Your goal:
When you find the line with "The units are" among the records below, reproduce it and each line after it exactly, ending with the line with "A unit's drop".

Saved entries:
▬▬▬▬▬▬

Below are the code and all the weights of a small trained network. Each question names an input and a target symbol and asks about switching units off, where a switched-off unit gives its printed mean instead of its output.

import numpy as np


def w(rows, s, z=0):
    codes = np.array(rows[::2]) - 128.0
    scale = np.full(codes.shape[1], s)
    scale[-1] = z or s
    return codes * scale


def norm(h):
    return h / np.sqrt((h * h).mean(-1, keepdims=True) + 1e-5)


def f(y):
    return np.maximum(y, 0)


def softmax(a):
    e = np.exp(a - a.max(-1, keepdims=True))
    return e / e.sum(-1, keepdims=True)


def log_softmax(a):
    a = a - a.max(-1, keepdims=True)
    return a - np.log(np.exp(a).sum(-1, keepdims=True))


def net(x, mask):
    ids = ['βεζηθλμξπστψ'.index(c) for c in x.split()]
    T = len(ids)
    res = E[ids] + P[:T]
    q, k, v = (norm(res) @ M[0].T for M in (Q, K, V))
    z = softmax(np.where(np.tri(T) > 0, q @ k.T / 3**0.5, -1e9)) @ v
    res = res + np.where(mask[0], z, O[0][:, -1]) @ O[0][:, :-1]
    y = f(norm(res) @ A[0][:, :-1].T + A[0][:, -1])
    res = res + np.where(mask[1:13], y, B[0][:, -1]) @ B[0][:, :-1]
    return log_softmax(norm(res)[-1] @ U[:, :-1].T + U[:, -1])


Q, K, V, O, A, B = {}, {}, {}, {}, {}, {}
E = w([
[107,210,188,117],'β',
[149,129,10,111],'ε',
[142,71,34,87],'ζ',
[154,93,50,115],'η',
[114,190,178,77],'θ',
[121,215,78,150],'λ',
[145,150,44,159],'μ',
[102,197,171,31],'ξ',
[140,177,81,75],'π',
[117,215,51,136],'σ',
[118,164,179,120],'τ',
[161,157,68,90],'ψ',
],0.012)
P = w([
[188,128,214,174],'0',
[73,150,63,86],'1',
[62,198,64,107],'2',
[2,152,99,151],'3',
[59,134,85,99],'4',
[130,31,133,113],'5',
[52,142,105,110],'6',
[29,101,67,224],'7',
],0.0084)
Q[0] = w([
[75,139,125,181],'h0',
[145,168,7,126],'h0',
[115,92,142,136],'h0',
],0.016)
K[0] = w([
[159,88,137,95],'h0',
[253,148,177,148],'h0',
[135,113,160,103],'h0',
],0.02)
V[0] = w([
[79,127,173,123],'h0',
[129,49,146,137],'h0',
[143,147,128,2],'h0',
],0.017)
O[0] = w([
[68,168,131,86,90],'h0',
[114,81,161,61,2],'h0',
[213,250,146,114,171],'h0',
],0.023,0.0052)
A[0] = w([
[46,96,12,125,109],'n0',
[123,208,255,102,205],'n1',
[112,212,215,97,153],'n2',
[233,170,147,101,27],'n3',
[169,80,137,200,32],'n4',
[214,194,124,150,145],'n5',
[121,94,139,185,2],'n6',
[150,161,240,106,168],'n7',
[189,19,172,145,106],'n8',
[171,193,154,89,204],'n9',
[173,223,168,180,168],'n10',
[56,38,123,89,184],'n11',
],0.013,0.0041)
B[0] = w([
[197,193,213,153,211],'n0',
[141,110,24,78,211],'n1',
[91,115,51,49,203],'n2',
[130,158,178,171,179],'n3',
[32,158,93,45,166],'n4',
[108,70,189,103,232],'n5',
[74,67,88,123,142],'n6',
[172,169,10,75,167],'n7',
[151,173,136,36,172],'n8',
[64,90,125,120,205],'n9',
[153,2,180,79,247],'n10',
[103,168,214,145,187],'n11',
],0.01,0.011)
U = w([
[98,124,57,163,238],'β',
[106,49,199,77,59],'ε',
[180,55,26,147,99],'ζ',
[76,169,218,96,167],'η',
[153,126,177,68,61],'θ',
[95,113,105,167,254],'λ',
[30,48,155,132,198],'μ',
[148,205,95,119,145],'ξ',
[188,184,94,102,78],'π',
[204,68,167,159,109],'σ',
[8,137,69,65,55],'τ',
[241,144,110,137,88],'ψ',
],0.018,0.0048)

Each question gives the input, a string of symbols that net reads in full, and the target symbol t.
The units are the heads (3 rows each of Q, K, V and O) and the neurons (one row each of A and B). Each row of codes is followed by its name. A weight is (code - 128) times the scale printed after its matrix; where a second scale follows, it is the last column's (O, A, B and U).
mask holds one flag per unit, heads first, then neurons. A switched-off unit (its flag False) gives its mean, the last column of its rows in O or B, instead of its output. The means were averaged over made-up inputs and are rounded, as every weight is.
A unit's drop is (log p(t) with every unit on - log p(t) with that unit switched off) / (log p(t) with every unit on - log p(t) with every unit switched off).
The circuit of an input: a set's keep is (log p(t) with only the set's units on - log p(t) with every unit switched off) / (log p(t) with every unit on - log p(t) with every unit switched off). Starting from the 12 units with the biggest drops (on a tie, the unit counted first), units are removed one at a time, each time the one whose removal leaves the highest keep (on an exact tie, the one counted first), for as long as the keep stays at least 0.8.
units of the circuit, in order: the units of the circuit, biggest drop first
most important unit: the unit with the biggest drop
top k neurons: the k neurons with the biggest drops, biggest first
drop when u is switched off: that unit's drop, to one decimal
input τ ζ π, target η: units of the circuit, in order -> (h0, n0, n1)
input β ε τ λ μ σ β σ, target ξ: units of the circuit, in order -> (n0, n9)
input ε ε τ ψ, target ζ: top neuron -> (n10)
input ε ξ σ μ η, target ζ: top 3 neurons -> (n10, n4, n5)
input ζ ε ε τ ε, target θ: top 3 neurons -> (n8, n10, n1)
input λ π π, target λ: units of the circuit, in order -> (h0, n0, n10)
input τ π λ, target η: top 2 neurons -> (n0, n1)
input ε η τ τ μ, target ζ: top 2 neurons -> (n10, n4)
input ε λ μ τ ζ η ζ, target ζ: top 2 neurons -> (n10, n5)
input ξ ξ τ, target ξ: drop when h0 is switched off -> 3.6
input π ε τ ε, target ψ: drop when n9 is switched off -> 0.0
input ψ θ ε θ σ π, target σ: drop when n5 is switched off -> 0.1
input η ξ τ τ τ σ, target ε: drop when n8 is switched off -> 0.2
input μ ζ ξ τ τ ε ψ, target μ: most important unit -> h0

▬▬▬▬▬▬

Reply to the exercise:
The units are the heads (3 rows each of Q, K, V and O) and the neurons (one row each of A and B). Each row of codes is followed by its name. A weight is (code - 128) times the scale printed after its matrix; where a second scale follows, it is the last column's (O, A, B and U).
mask holds one flag per unit, heads first, then neurons. A switched-off unit (its flag False) gives its mean, the last column of its rows in O or B, instead of its output. The means were averaged over made-up inputs and are rounded, as every weight is.
A unit's drop is (log p(t) with every unit on - log p(t) with that unit switched off) / (log p(t) with every unit on - log p(t) with every unit switched off).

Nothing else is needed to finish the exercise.